(Description of the task) Once the data has been read, restate all of it exactly.

(Records for processing)
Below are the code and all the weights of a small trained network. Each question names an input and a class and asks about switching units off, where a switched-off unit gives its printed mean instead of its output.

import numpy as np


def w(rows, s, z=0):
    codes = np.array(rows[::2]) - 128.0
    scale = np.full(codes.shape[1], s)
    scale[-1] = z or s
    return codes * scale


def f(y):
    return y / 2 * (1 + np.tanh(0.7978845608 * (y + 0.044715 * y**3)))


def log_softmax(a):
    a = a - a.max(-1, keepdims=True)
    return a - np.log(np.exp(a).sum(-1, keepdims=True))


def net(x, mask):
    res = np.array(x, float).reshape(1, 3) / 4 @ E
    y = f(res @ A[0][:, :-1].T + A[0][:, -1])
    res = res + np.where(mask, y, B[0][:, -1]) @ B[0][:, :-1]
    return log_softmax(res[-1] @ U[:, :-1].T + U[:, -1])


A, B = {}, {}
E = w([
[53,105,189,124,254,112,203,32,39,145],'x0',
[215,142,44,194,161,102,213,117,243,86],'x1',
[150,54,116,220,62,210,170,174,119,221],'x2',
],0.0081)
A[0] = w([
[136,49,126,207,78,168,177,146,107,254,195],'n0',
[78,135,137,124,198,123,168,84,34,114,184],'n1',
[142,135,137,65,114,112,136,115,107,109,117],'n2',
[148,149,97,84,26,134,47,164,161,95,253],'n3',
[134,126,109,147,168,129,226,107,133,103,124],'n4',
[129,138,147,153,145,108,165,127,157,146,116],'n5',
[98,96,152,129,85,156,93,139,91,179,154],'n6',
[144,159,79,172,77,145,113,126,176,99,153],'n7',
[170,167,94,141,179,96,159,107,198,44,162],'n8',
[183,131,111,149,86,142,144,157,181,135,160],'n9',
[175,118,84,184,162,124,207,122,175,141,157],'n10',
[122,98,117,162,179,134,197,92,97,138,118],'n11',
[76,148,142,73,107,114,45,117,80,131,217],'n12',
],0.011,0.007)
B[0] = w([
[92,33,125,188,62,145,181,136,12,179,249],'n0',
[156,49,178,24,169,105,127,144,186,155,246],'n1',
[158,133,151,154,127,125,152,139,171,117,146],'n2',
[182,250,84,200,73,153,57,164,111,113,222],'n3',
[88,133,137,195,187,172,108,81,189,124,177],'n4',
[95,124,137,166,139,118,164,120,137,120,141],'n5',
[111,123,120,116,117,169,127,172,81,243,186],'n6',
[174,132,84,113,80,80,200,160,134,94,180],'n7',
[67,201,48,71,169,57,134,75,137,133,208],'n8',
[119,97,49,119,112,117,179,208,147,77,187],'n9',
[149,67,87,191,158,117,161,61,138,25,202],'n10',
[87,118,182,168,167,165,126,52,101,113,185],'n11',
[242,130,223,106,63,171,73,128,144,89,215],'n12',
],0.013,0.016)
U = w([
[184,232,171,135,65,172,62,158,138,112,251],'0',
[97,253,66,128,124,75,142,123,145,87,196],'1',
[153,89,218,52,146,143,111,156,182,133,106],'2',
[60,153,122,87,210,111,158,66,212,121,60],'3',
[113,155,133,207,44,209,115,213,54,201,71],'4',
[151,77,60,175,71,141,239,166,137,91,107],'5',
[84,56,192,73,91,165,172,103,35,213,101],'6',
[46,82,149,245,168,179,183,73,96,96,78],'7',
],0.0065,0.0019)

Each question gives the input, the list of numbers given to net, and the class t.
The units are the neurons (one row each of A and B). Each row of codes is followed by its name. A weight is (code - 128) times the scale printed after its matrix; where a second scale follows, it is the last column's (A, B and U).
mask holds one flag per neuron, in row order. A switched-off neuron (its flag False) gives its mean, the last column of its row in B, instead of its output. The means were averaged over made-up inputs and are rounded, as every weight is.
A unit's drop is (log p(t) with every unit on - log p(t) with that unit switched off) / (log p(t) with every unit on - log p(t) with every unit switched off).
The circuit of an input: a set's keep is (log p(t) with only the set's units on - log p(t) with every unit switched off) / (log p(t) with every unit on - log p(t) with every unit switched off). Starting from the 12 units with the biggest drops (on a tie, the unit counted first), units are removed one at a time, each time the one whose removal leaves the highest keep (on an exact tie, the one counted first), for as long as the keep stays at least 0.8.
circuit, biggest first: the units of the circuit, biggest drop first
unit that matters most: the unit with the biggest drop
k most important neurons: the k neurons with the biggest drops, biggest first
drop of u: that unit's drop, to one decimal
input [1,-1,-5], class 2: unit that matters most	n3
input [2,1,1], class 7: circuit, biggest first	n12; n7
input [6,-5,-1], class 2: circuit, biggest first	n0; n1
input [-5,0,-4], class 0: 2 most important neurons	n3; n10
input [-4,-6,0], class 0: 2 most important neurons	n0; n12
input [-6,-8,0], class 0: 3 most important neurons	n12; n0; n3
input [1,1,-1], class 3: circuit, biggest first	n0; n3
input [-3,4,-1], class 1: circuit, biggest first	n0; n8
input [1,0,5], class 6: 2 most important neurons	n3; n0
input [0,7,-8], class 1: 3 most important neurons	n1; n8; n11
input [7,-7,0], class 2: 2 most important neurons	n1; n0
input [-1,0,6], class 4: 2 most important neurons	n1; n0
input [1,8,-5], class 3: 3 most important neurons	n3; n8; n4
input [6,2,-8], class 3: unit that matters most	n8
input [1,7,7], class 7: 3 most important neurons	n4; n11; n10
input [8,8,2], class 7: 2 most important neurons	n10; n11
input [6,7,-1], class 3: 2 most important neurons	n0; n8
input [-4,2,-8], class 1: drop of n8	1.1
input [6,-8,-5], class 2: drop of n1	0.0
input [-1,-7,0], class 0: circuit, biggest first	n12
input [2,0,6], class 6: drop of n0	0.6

(Task answer)
Below are the code and all the weights of a small trained network. Each question names an input and a class and asks about switching units off, where a switched-off unit gives its printed mean instead of its output.

import numpy as np


def w(rows, s, z=0):
    codes = np.array(rows[::2]) - 128.0
    scale = np.full(codes.shape[1], s)
    scale[-1] = z or s
    return codes * scale


def f(y):
    return y / 2 * (1 + np.tanh(0.7978845608 * (y + 0.044715 * y**3)))


def log_softmax(a):
    a = a - a.max(-1, keepdims=True)
    return a - np.log(np.exp(a).sum(-1, keepdims=True))


def net(x, mask):
    res = np.array(x, float).reshape(1, 3) / 4 @ E
    y = f(res @ A[0][:, :-1].T + A[0][:, -1])
    res = res + np.where(mask, y, B[0][:, -1]) @ B[0][:, :-1]
    return log_softmax(res[-1] @ U[:, :-1].T + U[:, -1])


A, B = {}, {}
E = w([
[53,105,189,124,254,112,203,32,39,145],'x0',
[215,142,44,194,161,102,213,117,243,86],'x1',
[150,54,116,220,62,210,170,174,119,221],'x2',
],0.0081)
A[0] = w([
[136,49,126,207,78,168,177,146,107,254,195],'n0',
[78,135,137,124,198,123,168,84,34,114,184],'n1',
[142,135,137,65,114,112,136,115,107,109,117],'n2',
[148,149,97,84,26,134,47,164,161,95,253],'n3',
[134,126,109,147,168,129,226,107,133,103,124],'n4',
[129,138,147,153,145,108,165,127,157,146,116],'n5',
[98,96,152,129,85,156,93,139,91,179,154],'n6',
[144,159,79,172,77,145,113,126,176,99,153],'n7',
[170,167,94,141,179,96,159,107,198,44,162],'n8',
[183,131,111,149,86,142,144,157,181,135,160],'n9',
[175,118,84,184,162,124,207,122,175,141,157],'n10',
[122,98,117,162,179,134,197,92,97,138,118],'n11',
[76,148,142,73,107,114,45,117,80,131,217],'n12',
],0.011,0.007)
B[0] = w([
[92,33,125,188,62,145,181,136,12,179,249],'n0',
[156,49,178,24,169,105,127,144,186,155,246],'n1',
[158,133,151,154,127,125,152,139,171,117,146],'n2',
[182,250,84,200,73,153,57,164,111,113,222],'n3',
[88,133,137,195,187,172,108,81,189,124,177],'n4',
[95,124,137,166,139,118,164,120,137,120,141],'n5',
[111,123,120,116,117,169,127,172,81,243,186],'n6',
[174,132,84,113,80,80,200,160,134,94,180],'n7',
[67,201,48,71,169,57,134,75,137,133,208],'n8',
[119,97,49,119,112,117,179,208,147,77,187],'n9',
[149,67,87,191,158,117,161,61,138,25,202],'n10',
[87,118,182,168,167,165,126,52,101,113,185],'n11',
[242,130,223,106,63,171,73,128,144,89,215],'n12',
],0.013,0.016)
U = w([
[184,232,171,135,65,172,62,158,138,112,251],'0',
[97,253,66,128,124,75,142,123,145,87,196],'1',
[153,89,218,52,146,143,111,156,182,133,106],'2',
[60,153,122,87,210,111,158,66,212,121,60],'3',
[113,155,133,207,44,209,115,213,54,201,71],'4',
[151,77,60,175,71,141,239,166,137,91,107],'5',
[84,56,192,73,91,165,172,103,35,213,101],'6',
[46,82,149,245,168,179,183,73,96,96,78],'7',
],0.0065,0.0019)

Each question gives the input, the list of numbers given to net, and the class t.
The units are the neurons (one row each of A and B). Each row of codes is followed by its name. A weight is (code - 128) times the scale printed after its matrix; where a second scale follows, it is the last column's (A, B and U).
mask holds one flag per neuron, in row order. A switched-off neuron (its flag False) gives its mean, the last column of its row in B, instead of its output. The means were averaged over made-up inputs and are rounded, as every weight is.
A unit's drop is (log p(t) with every unit on - log p(t) with that unit switched off) / (log p(t) with every unit on - log p(t) with every unit switched off).
The circuit of an input: a set's keep is (log p(t) with only the set's units on - log p(t) with every unit switched off) / (log p(t) with every unit on - log p(t) with every unit switched off). Starting from the 12 units with the biggest drops (on a tie, the unit counted first), units are removed one at a time, each time the one whose removal leaves the highest keep (on an exact tie, the one counted first), for as long as the keep stays at least 0.8.
circuit, biggest first: the units of the circuit, biggest drop first
unit that matters most: the unit with the biggest drop
k most important neurons: the k neurons with the biggest drops, biggest first
drop of u: that unit's drop, to one decimal
input [1,-1,-5], class 2: unit that matters most	n3
input [2,1,1], class 7: circuit, biggest first	n12; n7
input [6,-5,-1], class 2: circuit, biggest first	n0; n1
input [-5,0,-4], class 0: 2 most important neurons	n3; n10
input [-4,-6,0], class 0: 2 most important neurons	n0; n12
input [-6,-8,0], class 0: 3 most important neurons	n12; n0; n3
input [1,1,-1], class 3: circuit, biggest first	n0; n3
input [-3,4,-1], class 1: circuit, biggest first	n0; n8
input [1,0,5], class 6: 2 most important neurons	n3; n0
input [0,7,-8], class 1: 3 most important neurons	n1; n8; n11
input [7,-7,0], class 2: 2 most important neurons	n1; n0
input [-1,0,6], class 4: 2 most important neurons	n1; n0
input [1,8,-5], class 3: 3 most important neurons	n3; n8; n4
input [6,2,-8], class 3: unit that matters most	n8
input [1,7,7], class 7: 3 most important neurons	n4; n11; n10
input [8,8,2], class 7: 2 most important neurons	n10; n11
input [6,7,-1], class 3: 2 most important neurons	n0; n8
input [-4,2,-8], class 1: drop of n8	1.1
input [6,-8,-5], class 2: drop of n1	0.0
input [-1,-7,0], class 0: circuit, biggest first	n12
input [2,0,6], class 6: drop of n0	0.6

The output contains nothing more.